_WORK TASK:_ Please look for the string "Points" below and report every line in which it occurs.
===
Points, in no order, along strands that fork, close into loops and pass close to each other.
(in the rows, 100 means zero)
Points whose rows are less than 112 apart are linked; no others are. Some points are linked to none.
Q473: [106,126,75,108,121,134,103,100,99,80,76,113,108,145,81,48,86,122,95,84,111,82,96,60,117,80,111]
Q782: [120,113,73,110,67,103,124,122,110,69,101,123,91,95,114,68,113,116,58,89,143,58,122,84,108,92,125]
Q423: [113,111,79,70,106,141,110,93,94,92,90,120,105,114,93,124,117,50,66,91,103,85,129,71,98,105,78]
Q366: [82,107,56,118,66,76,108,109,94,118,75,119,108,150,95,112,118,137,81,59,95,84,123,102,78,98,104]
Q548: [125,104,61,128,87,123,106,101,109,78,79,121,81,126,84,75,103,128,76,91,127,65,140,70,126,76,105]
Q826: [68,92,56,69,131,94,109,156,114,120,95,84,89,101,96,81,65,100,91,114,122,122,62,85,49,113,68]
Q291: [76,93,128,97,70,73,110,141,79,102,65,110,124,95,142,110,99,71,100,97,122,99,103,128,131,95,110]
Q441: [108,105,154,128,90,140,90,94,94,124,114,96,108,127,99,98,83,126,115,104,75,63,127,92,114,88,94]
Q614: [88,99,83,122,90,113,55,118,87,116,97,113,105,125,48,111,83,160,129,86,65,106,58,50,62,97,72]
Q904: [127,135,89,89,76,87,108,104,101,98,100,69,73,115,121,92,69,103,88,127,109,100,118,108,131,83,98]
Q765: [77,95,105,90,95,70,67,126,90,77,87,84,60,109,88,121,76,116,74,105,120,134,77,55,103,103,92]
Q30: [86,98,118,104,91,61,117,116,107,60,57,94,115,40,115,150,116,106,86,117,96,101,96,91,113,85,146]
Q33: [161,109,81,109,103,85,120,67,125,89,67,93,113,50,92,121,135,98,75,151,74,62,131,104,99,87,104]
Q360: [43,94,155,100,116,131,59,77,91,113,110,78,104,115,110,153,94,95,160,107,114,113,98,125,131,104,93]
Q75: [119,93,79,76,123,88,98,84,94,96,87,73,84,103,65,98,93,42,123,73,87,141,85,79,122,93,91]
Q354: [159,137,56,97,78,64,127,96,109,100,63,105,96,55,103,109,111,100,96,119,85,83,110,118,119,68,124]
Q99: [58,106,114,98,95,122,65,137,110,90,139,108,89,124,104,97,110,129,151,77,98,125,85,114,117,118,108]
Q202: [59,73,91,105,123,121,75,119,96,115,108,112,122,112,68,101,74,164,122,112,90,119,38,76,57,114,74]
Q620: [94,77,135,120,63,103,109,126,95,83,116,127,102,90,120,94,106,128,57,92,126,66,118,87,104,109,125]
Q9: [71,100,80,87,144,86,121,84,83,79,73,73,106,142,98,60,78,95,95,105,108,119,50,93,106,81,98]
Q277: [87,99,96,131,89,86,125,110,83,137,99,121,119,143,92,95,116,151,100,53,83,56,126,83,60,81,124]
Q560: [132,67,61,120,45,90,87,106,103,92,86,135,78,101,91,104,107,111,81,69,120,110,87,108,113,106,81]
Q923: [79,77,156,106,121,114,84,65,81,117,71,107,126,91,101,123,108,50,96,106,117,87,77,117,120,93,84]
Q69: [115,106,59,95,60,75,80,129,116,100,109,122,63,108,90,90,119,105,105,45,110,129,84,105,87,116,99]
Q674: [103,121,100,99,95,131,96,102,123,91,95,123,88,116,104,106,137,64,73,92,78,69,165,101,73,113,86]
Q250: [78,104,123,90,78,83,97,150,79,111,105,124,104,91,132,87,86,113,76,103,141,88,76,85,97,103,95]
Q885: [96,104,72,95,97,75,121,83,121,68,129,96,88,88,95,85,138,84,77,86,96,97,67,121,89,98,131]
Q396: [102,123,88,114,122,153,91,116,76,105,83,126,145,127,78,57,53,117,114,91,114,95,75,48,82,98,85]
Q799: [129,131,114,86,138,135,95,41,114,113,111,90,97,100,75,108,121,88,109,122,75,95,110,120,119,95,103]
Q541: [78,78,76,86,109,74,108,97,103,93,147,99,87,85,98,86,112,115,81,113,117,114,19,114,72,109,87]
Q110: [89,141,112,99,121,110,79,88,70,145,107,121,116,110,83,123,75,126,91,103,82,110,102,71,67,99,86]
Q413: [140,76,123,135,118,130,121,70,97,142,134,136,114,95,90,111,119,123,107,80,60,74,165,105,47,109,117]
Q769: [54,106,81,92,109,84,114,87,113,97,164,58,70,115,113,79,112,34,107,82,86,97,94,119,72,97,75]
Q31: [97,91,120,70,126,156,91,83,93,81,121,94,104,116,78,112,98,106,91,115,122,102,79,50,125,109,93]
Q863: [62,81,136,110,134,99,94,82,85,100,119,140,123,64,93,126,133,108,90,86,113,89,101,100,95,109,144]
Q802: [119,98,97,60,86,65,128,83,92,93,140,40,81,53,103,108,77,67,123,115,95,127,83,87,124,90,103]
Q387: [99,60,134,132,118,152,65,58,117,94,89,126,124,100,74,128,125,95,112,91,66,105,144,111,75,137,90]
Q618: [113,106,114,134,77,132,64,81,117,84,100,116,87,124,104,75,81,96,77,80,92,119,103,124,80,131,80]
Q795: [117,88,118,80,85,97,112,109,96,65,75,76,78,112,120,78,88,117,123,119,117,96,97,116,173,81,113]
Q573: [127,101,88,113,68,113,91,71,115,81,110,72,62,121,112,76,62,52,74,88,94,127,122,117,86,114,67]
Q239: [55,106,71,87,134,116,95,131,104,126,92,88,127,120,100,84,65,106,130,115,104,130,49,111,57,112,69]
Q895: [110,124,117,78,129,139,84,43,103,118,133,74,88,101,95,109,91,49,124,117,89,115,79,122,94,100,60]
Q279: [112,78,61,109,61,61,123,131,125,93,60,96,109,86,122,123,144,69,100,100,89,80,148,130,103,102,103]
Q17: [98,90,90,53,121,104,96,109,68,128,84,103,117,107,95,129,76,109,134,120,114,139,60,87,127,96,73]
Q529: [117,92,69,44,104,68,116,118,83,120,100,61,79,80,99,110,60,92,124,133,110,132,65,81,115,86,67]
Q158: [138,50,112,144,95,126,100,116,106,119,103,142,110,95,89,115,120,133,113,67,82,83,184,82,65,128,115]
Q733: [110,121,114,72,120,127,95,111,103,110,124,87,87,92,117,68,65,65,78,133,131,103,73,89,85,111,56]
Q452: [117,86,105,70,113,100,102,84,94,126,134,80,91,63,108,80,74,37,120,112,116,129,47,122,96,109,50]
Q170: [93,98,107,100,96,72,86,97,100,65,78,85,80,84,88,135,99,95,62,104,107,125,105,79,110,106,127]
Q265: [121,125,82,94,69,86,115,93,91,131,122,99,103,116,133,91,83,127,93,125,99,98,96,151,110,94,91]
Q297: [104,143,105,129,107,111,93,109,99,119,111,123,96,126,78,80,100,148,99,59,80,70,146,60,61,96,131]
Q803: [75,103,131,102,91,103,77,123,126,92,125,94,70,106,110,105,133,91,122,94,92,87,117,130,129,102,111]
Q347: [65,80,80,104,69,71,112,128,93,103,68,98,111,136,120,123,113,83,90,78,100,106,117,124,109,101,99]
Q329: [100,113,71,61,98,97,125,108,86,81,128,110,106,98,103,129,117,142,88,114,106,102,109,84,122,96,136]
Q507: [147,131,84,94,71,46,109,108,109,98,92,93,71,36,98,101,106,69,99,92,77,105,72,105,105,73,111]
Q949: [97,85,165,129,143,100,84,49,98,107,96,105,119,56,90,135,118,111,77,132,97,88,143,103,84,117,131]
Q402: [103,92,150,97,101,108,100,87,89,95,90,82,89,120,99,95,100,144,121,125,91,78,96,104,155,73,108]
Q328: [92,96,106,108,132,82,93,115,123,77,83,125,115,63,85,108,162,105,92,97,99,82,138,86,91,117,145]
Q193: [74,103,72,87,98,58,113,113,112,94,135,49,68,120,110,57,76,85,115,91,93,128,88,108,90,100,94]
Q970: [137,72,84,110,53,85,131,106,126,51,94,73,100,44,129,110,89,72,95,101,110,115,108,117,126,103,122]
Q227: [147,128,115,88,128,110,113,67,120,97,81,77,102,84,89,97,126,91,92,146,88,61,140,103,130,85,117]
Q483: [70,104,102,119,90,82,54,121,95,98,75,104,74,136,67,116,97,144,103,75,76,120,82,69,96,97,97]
===
_OUTPUT FOR THIS TASK:_
Points, in no order, along strands that fork, close into loops and pass close to each other.
Points whose rows are less than 112 apart are linked; no others are. Some points are linked to none.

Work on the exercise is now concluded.